* [Action item]:
Please reproduce exactly the line that carries "1.38 -1.17 -1.19]" and all remaining lines through the last line of the data, and write nothing else.

* [Supplied material]:

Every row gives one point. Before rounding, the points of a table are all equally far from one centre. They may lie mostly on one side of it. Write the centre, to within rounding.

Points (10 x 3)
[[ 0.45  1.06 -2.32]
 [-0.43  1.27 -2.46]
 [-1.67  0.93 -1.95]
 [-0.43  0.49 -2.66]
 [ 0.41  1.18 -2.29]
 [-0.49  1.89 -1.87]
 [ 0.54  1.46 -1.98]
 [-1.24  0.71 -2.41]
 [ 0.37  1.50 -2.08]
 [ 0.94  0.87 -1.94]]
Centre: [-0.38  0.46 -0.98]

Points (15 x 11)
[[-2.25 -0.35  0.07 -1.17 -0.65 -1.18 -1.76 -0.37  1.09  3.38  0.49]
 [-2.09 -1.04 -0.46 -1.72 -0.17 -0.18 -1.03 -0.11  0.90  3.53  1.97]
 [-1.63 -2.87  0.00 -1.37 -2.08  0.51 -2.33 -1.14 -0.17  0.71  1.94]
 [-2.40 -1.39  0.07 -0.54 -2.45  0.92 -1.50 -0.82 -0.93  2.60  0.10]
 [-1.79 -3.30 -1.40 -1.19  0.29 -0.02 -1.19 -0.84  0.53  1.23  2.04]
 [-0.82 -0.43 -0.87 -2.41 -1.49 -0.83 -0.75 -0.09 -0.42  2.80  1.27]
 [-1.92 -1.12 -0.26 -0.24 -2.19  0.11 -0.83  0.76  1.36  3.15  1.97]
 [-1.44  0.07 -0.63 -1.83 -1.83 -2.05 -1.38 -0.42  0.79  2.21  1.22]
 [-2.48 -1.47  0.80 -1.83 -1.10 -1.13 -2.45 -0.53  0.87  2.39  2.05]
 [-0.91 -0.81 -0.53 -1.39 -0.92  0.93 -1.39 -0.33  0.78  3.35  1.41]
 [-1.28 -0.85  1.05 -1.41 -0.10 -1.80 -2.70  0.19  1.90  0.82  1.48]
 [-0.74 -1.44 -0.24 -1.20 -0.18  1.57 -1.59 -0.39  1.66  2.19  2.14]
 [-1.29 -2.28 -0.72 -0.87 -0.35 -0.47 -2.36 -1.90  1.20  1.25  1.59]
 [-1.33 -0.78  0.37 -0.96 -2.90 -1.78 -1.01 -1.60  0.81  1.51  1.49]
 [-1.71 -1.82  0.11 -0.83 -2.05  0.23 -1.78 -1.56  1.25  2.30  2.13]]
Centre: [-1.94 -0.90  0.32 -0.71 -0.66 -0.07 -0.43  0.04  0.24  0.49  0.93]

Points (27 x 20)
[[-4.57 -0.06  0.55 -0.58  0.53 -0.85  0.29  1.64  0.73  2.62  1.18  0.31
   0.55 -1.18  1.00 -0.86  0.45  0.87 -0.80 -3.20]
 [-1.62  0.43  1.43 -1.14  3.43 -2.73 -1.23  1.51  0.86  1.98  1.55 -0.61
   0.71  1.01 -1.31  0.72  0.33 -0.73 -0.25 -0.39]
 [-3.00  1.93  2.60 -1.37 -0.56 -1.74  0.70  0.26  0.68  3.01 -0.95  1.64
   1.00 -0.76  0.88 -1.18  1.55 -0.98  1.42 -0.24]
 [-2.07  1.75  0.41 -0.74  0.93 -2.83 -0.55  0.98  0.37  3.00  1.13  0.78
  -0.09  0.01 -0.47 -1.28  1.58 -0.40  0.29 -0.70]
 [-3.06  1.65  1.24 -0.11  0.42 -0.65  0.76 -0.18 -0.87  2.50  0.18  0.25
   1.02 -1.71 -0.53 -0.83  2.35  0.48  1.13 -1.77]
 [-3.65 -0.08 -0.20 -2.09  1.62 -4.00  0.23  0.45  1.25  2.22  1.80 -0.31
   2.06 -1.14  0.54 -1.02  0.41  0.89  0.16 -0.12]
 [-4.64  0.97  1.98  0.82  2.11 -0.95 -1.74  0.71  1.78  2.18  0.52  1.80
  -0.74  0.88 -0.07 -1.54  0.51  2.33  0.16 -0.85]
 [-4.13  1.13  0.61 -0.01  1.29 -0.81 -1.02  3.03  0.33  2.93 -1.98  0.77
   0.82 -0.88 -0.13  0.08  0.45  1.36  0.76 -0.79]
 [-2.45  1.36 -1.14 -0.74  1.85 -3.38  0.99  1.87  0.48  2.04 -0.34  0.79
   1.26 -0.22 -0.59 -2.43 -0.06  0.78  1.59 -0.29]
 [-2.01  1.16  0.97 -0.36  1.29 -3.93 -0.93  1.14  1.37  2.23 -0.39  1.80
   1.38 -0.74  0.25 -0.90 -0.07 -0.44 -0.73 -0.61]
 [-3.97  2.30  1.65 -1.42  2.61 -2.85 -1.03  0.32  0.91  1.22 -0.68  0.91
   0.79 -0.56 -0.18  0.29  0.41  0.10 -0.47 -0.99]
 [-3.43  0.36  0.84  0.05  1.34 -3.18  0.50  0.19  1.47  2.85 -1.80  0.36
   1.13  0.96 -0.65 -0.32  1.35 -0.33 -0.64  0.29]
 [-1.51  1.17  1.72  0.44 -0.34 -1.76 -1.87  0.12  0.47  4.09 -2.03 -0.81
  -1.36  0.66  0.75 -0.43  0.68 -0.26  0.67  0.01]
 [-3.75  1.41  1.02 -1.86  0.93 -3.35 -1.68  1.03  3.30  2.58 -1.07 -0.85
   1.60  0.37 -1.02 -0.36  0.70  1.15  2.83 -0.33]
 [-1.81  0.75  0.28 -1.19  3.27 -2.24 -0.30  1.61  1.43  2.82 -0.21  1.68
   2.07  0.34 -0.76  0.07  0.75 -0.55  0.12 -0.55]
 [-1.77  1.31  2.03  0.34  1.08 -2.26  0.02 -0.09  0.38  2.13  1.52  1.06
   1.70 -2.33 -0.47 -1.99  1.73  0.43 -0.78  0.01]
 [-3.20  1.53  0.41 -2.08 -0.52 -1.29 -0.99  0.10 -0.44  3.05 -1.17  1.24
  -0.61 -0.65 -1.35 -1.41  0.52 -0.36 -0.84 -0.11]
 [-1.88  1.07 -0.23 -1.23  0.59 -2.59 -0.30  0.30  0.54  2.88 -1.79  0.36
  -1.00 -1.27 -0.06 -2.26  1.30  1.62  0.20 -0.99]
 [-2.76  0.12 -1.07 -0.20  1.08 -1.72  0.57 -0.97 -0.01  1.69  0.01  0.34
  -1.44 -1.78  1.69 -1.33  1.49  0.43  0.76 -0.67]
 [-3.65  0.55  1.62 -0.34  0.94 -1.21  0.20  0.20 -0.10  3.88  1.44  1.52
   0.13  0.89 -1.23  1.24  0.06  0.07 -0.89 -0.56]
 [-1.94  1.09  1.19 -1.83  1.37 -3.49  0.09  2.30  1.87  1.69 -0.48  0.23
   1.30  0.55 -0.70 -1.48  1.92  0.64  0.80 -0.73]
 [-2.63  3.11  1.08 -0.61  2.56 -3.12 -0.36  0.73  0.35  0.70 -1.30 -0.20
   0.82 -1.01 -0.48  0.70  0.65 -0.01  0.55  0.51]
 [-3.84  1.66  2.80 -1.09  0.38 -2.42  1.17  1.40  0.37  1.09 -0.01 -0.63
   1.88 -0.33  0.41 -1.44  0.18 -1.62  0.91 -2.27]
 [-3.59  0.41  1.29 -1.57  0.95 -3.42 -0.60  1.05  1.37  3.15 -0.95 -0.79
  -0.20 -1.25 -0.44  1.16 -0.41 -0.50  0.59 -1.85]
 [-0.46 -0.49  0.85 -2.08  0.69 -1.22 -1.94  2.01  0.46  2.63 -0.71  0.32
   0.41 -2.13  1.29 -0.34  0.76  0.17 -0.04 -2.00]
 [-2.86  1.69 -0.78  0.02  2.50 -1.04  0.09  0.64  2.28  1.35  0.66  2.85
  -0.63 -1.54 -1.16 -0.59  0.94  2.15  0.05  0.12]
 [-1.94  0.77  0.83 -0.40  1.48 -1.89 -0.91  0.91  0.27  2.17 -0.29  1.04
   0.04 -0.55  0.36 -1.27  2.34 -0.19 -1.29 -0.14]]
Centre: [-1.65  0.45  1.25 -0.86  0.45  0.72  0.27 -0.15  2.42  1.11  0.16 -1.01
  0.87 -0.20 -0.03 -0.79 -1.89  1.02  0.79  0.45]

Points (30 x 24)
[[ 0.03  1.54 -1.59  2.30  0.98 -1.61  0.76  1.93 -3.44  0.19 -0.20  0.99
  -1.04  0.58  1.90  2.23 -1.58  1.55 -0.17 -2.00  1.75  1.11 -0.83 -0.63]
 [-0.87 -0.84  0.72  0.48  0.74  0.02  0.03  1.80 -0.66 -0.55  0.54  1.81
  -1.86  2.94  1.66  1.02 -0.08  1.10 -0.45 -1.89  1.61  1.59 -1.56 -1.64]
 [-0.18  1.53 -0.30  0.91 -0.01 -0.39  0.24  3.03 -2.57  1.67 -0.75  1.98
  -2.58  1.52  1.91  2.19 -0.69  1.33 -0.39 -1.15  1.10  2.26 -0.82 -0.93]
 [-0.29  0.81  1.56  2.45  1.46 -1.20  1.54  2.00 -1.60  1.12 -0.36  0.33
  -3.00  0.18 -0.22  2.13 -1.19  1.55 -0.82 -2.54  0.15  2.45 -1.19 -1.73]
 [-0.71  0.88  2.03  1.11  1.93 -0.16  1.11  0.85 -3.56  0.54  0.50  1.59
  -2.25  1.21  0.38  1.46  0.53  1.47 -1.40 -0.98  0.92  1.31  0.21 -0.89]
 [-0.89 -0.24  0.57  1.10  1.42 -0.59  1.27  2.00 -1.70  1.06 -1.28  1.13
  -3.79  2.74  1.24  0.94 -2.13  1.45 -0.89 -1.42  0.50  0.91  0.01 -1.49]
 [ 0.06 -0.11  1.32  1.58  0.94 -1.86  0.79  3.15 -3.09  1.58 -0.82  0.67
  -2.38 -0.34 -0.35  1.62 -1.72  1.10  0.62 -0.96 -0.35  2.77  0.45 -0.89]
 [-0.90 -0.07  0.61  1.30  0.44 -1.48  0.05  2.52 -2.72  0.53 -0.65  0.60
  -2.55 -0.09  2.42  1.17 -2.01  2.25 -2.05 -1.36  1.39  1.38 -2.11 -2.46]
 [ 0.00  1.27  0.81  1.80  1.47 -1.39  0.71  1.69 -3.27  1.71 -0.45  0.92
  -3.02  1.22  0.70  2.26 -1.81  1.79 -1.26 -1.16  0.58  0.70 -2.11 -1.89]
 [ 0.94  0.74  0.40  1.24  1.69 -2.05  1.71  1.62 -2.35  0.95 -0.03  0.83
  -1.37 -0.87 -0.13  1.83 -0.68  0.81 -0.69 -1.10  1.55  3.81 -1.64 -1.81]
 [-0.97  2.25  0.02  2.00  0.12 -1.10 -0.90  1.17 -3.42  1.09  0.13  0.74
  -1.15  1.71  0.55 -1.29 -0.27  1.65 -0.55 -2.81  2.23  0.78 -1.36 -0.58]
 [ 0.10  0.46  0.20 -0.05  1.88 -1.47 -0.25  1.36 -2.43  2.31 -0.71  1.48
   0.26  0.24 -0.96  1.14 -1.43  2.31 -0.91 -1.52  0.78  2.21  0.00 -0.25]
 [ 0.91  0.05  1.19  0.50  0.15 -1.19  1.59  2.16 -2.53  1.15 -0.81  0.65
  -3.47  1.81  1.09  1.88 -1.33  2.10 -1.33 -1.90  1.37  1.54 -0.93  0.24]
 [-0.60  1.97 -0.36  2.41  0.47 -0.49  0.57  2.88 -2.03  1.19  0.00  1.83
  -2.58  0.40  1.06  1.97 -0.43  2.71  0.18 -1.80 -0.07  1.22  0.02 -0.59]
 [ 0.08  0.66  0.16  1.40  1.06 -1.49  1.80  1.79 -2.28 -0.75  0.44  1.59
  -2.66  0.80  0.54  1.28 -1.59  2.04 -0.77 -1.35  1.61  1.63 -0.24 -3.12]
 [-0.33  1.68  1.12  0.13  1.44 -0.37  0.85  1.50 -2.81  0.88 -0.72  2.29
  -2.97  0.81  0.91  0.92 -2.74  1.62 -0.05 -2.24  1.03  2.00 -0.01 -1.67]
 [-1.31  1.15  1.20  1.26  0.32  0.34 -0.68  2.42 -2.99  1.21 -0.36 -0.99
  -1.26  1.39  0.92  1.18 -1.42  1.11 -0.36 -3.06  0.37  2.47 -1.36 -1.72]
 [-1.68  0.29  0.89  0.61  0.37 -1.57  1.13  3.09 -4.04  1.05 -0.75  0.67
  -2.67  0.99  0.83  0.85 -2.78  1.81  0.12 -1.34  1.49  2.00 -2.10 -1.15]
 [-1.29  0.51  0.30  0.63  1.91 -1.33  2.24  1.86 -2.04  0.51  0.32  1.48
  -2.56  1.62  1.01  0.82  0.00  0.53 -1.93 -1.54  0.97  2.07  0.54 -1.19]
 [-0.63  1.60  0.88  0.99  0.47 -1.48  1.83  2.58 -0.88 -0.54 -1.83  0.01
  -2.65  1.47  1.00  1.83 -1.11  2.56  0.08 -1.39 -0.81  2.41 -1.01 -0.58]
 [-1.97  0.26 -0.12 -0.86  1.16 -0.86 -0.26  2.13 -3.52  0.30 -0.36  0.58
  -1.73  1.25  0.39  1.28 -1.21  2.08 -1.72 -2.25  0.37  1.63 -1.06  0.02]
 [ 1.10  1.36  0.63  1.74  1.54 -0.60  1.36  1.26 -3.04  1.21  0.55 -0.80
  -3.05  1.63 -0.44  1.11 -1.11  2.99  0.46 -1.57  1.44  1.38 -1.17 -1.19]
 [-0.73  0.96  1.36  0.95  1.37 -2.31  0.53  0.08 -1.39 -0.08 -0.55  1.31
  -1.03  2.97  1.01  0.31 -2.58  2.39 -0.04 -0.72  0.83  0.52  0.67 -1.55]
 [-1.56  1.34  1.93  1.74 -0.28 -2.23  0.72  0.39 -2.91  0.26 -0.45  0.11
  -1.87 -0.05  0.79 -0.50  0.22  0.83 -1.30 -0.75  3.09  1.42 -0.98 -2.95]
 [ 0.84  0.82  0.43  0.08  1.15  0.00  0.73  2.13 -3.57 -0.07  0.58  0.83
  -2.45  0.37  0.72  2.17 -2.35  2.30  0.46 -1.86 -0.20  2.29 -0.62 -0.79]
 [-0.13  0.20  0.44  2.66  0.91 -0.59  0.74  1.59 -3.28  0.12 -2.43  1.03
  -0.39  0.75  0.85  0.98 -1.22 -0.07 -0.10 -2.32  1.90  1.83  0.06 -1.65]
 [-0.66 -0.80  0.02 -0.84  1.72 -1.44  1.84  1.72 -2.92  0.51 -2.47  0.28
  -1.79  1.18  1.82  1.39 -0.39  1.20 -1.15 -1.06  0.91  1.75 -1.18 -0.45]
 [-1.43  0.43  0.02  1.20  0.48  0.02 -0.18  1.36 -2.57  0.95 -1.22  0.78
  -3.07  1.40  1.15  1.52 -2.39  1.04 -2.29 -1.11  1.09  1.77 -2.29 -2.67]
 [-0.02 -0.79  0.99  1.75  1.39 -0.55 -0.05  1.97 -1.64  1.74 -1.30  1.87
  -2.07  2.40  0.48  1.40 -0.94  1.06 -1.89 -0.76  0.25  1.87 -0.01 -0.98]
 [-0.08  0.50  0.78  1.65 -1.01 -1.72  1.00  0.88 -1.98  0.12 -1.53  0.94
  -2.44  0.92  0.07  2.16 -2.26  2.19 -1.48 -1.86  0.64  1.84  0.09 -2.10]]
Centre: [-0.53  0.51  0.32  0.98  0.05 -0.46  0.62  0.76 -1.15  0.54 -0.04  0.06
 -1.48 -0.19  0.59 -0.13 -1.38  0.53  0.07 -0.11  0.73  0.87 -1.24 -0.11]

* [Expected answer]:
  -3.05  1.63 -0.44  1.11 -1.11  2.99  0.46 -1.57  1.44  1.38 -1.17 -1.19]
 [-0.73  0.96  1.36  0.95  1.37 -2.31  0.53  0.08 -1.39 -0.08 -0.55  1.31
  -1.03  2.97  1.01  0.31 -2.58  2.39 -0.04 -0.72  0.83  0.52  0.67 -1.55]
 [-1.56  1.34  1.93  1.74 -0.28 -2.23  0.72  0.39 -2.91  0.26 -0.45  0.11
  -1.87 -0.05  0.79 -0.50  0.22  0.83 -1.30 -0.75  3.09  1.42 -0.98 -2.95]
 [ 0.84  0.82  0.43  0.08  1.15  0.00  0.73  2.13 -3.57 -0.07  0.58  0.83
  -2.45  0.37  0.72  2.17 -2.35  2.30  0.46 -1.86 -0.20  2.29 -0.62 -0.79]
 [-0.13  0.20  0.44  2.66  0.91 -0.59  0.74  1.59 -3.28  0.12 -2.43  1.03
  -0.39  0.75  0.85  0.98 -1.22 -0.07 -0.10 -2.32  1.90  1.83  0.06 -1.65]
 [-0.66 -0.80  0.02 -0.84  1.72 -1.44  1.84  1.72 -2.92  0.51 -2.47  0.28
  -1.79  1.18  1.82  1.39 -0.39  1.20 -1.15 -1.06  0.91  1.75 -1.18 -0.45]
 [-1.43  0.43  0.02  1.20  0.48  0.02 -0.18  1.36 -2.57  0.95 -1.22  0.78
  -3.07  1.40  1.15  1.52 -2.39  1.04 -2.29 -1.11  1.09  1.77 -2.29 -2.67]
 [-0.02 -0.79  0.99  1.75  1.39 -0.55 -0.05  1.97 -1.64  1.74 -1.30  1.87
  -2.07  2.40  0.48  1.40 -0.94  1.06 -1.89 -0.76  0.25  1.87 -0.01 -0.98]
 [-0.08  0.50  0.78  1.65 -1.01 -1.72  1.00  0.88 -1.98  0.12 -1.53  0.94
  -2.44  0.92  0.07  2.16 -2.26  2.19 -1.48 -1.86  0.64  1.84  0.09 -2.10]]
Centre: [-0.53  0.51  0.32  0.98  0.05 -0.46  0.62  0.76 -1.15  0.54 -0.04  0.06
 -1.48 -0.19  0.59 -0.13 -1.38  0.53  0.07 -0.11  0.73  0.87 -1.24 -0.11]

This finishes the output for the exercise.